Extracted records
......

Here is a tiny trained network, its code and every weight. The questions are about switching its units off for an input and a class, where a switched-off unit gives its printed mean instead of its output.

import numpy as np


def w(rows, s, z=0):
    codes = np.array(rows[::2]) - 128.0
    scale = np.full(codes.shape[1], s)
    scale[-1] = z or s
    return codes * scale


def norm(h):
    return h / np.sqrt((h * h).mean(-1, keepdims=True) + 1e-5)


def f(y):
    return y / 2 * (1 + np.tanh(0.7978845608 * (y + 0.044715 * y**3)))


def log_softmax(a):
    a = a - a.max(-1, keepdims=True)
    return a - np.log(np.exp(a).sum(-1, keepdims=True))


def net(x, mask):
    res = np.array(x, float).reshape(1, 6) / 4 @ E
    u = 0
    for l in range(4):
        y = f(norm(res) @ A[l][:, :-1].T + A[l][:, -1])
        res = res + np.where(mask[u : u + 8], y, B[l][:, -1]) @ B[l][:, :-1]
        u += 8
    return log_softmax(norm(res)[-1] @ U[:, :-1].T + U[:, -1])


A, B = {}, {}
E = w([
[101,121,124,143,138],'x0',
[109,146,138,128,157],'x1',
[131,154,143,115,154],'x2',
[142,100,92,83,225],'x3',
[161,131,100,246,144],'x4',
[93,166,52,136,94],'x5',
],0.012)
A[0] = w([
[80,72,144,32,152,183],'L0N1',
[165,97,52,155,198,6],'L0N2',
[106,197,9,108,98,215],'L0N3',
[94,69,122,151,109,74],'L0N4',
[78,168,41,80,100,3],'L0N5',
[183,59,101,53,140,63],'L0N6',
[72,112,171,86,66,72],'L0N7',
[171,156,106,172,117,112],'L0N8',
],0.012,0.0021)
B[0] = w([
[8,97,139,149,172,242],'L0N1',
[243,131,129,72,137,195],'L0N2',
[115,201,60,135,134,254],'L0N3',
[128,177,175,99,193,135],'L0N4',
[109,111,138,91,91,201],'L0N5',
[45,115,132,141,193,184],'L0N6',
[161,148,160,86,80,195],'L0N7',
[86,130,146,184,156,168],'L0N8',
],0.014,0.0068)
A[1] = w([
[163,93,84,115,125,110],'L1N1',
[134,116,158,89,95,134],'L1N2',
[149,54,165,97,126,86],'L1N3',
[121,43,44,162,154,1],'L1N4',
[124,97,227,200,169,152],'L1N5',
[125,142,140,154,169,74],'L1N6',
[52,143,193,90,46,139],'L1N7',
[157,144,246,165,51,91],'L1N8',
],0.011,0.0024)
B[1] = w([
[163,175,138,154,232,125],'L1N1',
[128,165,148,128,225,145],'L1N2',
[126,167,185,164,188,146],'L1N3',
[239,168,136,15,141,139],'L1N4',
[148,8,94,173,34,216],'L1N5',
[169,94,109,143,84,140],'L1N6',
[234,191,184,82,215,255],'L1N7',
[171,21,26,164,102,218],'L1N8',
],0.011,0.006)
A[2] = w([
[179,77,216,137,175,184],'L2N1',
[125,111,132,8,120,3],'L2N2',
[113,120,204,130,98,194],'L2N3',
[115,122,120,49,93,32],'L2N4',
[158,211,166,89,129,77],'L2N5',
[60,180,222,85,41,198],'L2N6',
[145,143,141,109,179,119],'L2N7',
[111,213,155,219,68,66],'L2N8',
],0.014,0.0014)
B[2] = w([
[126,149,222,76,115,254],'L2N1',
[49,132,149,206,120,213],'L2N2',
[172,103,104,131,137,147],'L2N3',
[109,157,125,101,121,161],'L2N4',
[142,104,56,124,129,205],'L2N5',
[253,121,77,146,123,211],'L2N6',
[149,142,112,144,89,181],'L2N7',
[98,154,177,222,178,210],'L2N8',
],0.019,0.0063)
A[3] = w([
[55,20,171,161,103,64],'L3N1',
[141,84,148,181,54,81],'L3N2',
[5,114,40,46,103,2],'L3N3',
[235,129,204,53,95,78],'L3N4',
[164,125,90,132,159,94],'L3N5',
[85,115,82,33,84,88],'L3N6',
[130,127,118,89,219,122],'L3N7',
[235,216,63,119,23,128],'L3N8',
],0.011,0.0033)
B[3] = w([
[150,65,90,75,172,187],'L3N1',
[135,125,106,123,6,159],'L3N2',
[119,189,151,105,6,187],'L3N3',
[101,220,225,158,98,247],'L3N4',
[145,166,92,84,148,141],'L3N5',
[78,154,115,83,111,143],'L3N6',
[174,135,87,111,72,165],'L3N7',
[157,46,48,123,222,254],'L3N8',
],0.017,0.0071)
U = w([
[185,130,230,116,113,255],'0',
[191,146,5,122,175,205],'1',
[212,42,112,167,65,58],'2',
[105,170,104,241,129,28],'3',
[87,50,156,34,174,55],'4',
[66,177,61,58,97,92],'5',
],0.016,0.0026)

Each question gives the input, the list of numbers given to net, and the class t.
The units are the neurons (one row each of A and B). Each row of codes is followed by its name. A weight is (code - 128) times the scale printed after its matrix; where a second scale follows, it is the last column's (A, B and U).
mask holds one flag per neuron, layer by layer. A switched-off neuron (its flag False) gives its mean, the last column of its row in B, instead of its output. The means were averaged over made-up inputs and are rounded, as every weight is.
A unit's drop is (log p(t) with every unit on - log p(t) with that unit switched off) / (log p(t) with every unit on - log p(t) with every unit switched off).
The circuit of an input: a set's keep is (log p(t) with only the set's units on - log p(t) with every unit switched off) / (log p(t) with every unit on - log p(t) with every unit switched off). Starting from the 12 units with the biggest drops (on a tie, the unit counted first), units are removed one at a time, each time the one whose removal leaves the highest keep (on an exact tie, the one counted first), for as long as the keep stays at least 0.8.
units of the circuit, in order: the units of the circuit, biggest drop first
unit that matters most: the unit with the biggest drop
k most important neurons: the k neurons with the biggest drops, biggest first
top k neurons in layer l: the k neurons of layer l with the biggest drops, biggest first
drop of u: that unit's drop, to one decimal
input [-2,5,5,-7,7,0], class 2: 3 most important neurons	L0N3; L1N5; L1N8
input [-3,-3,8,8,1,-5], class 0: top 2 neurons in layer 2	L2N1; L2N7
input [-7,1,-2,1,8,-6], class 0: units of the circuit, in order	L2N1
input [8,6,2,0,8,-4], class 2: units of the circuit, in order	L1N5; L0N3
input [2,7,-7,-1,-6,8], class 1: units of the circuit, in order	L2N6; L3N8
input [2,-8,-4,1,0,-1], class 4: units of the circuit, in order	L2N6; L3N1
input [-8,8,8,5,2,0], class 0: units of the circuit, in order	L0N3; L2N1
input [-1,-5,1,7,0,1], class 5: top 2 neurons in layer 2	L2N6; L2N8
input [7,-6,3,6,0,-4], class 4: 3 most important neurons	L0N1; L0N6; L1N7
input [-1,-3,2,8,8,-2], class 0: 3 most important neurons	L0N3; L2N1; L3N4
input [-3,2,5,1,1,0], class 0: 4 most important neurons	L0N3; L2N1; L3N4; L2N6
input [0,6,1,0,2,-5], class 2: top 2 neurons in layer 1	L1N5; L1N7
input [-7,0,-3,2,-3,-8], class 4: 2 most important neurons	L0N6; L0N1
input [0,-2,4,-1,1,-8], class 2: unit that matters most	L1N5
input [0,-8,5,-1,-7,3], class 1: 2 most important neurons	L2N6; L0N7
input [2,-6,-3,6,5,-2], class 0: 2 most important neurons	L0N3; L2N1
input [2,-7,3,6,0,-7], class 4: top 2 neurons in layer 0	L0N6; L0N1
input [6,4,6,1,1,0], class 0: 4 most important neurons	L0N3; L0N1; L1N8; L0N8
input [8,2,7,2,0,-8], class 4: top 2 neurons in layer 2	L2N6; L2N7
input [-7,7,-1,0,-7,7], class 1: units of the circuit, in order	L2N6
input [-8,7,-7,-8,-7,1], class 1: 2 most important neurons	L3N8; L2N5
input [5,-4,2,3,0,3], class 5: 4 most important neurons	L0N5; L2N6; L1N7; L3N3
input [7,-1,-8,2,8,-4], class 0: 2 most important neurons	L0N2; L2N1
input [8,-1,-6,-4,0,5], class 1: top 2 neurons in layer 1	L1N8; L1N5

......

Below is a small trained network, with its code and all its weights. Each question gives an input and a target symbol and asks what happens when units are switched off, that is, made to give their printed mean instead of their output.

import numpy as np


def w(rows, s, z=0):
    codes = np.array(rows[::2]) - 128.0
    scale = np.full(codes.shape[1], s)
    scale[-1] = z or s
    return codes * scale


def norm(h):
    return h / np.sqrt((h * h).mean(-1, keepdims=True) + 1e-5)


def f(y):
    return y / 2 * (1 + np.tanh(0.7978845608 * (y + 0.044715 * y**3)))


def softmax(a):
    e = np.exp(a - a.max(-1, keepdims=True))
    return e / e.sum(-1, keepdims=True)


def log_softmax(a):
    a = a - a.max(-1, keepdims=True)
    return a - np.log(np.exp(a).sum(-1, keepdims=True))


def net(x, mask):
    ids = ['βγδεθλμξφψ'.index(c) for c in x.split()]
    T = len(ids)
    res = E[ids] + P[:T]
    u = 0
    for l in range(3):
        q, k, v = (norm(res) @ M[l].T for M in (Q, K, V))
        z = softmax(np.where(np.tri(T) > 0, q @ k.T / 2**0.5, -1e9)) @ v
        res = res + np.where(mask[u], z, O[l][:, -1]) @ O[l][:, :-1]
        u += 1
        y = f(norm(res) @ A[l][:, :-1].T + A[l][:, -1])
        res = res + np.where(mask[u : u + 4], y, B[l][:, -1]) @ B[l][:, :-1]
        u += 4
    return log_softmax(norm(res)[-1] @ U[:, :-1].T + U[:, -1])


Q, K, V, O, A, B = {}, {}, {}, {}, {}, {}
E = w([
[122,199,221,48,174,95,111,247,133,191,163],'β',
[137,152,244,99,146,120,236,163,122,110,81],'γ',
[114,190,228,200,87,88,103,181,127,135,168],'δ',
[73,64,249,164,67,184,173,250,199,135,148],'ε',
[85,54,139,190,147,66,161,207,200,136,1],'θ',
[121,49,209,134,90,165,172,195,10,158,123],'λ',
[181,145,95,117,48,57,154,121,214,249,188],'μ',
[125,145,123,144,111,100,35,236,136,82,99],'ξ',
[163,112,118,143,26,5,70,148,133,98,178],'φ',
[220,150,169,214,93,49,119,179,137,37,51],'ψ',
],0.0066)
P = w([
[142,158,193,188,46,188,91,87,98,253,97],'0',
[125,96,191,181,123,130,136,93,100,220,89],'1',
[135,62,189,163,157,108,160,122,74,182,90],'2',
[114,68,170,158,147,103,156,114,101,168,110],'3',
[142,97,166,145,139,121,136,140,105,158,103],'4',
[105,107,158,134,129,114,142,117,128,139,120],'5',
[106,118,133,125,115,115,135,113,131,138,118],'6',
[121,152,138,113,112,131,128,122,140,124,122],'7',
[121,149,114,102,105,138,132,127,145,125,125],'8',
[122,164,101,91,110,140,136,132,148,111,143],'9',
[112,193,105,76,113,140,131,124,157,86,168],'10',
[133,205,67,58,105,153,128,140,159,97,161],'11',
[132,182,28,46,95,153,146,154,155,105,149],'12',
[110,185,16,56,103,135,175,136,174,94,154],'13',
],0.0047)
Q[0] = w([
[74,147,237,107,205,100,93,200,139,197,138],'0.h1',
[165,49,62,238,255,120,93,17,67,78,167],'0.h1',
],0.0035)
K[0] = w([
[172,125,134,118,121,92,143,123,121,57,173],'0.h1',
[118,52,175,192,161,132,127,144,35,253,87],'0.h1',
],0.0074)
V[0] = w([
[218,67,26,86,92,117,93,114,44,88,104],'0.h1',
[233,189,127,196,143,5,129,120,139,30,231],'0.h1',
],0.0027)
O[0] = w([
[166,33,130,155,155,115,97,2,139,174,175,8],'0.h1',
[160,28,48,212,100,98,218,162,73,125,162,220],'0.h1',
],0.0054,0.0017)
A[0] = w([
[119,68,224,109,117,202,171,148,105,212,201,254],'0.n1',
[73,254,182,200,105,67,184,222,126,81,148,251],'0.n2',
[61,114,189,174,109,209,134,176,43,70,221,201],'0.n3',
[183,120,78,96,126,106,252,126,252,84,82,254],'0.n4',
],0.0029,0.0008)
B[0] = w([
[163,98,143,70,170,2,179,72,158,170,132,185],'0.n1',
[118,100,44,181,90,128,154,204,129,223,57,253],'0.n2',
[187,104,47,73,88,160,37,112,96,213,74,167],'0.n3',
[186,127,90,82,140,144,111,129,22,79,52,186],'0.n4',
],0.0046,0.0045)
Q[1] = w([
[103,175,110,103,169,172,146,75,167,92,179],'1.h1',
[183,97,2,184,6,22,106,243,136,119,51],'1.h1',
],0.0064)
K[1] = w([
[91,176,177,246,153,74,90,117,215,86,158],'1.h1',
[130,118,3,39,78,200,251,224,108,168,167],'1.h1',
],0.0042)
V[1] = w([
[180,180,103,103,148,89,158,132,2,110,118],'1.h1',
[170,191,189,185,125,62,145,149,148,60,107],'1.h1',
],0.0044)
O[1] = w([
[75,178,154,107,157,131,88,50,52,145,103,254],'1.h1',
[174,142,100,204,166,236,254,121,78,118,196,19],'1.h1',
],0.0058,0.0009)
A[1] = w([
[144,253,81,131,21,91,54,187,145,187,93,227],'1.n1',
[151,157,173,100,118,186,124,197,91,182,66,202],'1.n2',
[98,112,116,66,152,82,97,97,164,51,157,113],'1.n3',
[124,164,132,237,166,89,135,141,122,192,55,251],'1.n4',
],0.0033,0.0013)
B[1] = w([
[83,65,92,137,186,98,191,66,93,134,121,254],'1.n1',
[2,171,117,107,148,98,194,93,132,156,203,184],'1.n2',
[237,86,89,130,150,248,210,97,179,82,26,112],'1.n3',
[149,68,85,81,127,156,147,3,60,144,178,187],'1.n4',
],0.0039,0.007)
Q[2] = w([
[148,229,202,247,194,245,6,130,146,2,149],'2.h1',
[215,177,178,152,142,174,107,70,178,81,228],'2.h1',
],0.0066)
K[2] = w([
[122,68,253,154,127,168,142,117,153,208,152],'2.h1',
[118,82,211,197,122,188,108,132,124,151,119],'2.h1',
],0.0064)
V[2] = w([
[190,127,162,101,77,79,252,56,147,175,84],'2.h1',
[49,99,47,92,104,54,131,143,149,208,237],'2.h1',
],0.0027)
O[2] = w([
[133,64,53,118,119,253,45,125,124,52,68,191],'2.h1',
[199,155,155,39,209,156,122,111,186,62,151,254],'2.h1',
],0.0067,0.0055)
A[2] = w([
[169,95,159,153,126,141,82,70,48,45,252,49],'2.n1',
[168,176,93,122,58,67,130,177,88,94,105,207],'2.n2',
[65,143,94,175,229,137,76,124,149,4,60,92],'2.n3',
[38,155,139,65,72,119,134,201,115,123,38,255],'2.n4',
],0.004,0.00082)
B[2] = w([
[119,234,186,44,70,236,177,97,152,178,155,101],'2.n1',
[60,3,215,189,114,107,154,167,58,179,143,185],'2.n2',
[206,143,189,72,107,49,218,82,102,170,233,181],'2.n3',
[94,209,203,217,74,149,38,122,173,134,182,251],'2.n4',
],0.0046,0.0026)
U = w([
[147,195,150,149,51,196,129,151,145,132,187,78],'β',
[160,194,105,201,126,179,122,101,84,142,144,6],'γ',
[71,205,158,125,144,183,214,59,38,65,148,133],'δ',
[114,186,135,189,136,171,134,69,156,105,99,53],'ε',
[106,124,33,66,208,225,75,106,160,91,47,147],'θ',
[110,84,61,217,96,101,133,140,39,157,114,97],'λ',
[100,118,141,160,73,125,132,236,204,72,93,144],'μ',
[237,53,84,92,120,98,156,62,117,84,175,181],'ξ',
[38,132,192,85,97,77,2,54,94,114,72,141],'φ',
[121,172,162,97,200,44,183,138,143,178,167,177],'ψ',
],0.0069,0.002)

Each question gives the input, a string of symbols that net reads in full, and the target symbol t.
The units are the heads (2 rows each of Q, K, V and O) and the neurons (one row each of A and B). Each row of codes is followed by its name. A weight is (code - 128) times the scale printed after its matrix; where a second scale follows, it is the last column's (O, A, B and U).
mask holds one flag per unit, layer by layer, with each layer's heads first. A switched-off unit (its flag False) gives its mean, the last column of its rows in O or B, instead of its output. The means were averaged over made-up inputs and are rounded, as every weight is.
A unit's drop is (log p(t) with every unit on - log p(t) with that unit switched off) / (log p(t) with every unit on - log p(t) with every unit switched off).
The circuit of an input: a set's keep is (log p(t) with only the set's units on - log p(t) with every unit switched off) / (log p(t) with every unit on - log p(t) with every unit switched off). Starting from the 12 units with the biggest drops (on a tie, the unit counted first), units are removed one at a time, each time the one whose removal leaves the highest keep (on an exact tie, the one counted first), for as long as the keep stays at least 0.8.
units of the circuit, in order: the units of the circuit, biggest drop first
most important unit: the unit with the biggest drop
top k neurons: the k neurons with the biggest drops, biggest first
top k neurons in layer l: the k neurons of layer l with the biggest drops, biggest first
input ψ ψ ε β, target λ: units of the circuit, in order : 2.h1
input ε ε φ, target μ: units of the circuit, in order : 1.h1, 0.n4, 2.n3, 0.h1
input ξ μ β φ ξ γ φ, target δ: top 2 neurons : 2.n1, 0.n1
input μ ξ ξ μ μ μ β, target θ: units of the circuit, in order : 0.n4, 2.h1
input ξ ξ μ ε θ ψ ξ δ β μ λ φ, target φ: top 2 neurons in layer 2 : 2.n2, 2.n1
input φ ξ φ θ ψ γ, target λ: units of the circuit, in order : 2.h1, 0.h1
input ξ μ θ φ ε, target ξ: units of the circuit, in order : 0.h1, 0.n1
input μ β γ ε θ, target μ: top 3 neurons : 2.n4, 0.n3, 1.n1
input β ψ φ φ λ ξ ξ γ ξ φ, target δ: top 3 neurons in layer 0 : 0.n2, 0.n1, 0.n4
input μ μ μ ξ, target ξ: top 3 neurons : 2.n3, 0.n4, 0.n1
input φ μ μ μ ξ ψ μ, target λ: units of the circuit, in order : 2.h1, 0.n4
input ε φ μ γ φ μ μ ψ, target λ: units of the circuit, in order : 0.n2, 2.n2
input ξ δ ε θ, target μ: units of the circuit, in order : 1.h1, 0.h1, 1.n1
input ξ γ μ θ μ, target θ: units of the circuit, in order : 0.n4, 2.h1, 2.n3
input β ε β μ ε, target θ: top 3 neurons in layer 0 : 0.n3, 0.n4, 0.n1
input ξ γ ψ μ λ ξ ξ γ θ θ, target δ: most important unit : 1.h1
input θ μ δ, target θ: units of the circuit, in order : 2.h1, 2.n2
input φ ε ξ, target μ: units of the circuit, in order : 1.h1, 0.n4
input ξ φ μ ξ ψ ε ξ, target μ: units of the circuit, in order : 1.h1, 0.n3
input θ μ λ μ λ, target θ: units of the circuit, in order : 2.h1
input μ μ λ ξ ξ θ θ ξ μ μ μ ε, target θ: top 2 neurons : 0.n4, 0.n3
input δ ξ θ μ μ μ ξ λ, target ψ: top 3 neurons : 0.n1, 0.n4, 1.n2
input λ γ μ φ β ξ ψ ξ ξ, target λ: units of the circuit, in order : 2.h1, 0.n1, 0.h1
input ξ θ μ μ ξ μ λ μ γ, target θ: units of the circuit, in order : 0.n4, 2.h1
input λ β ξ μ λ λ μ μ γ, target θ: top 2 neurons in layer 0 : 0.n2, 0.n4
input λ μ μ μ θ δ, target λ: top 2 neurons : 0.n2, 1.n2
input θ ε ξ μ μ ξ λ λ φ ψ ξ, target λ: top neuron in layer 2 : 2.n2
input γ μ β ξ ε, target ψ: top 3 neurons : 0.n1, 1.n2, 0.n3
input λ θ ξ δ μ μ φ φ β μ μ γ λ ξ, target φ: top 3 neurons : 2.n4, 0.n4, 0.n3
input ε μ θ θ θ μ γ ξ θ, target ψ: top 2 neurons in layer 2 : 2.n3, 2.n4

......

◆ Required work:
Lines holding the word "trained" are the answer; copy each one from the records above.

◆ Task result:
Here is a tiny trained network, its code and every weight. The questions are about switching its units off for an input and a class, where a switched-off unit gives its printed mean instead of its output.
Below is a small trained network, with its code and all its weights. Each question gives an input and a target symbol and asks what happens when units are switched off, that is, made to give their printed mean instead of their output.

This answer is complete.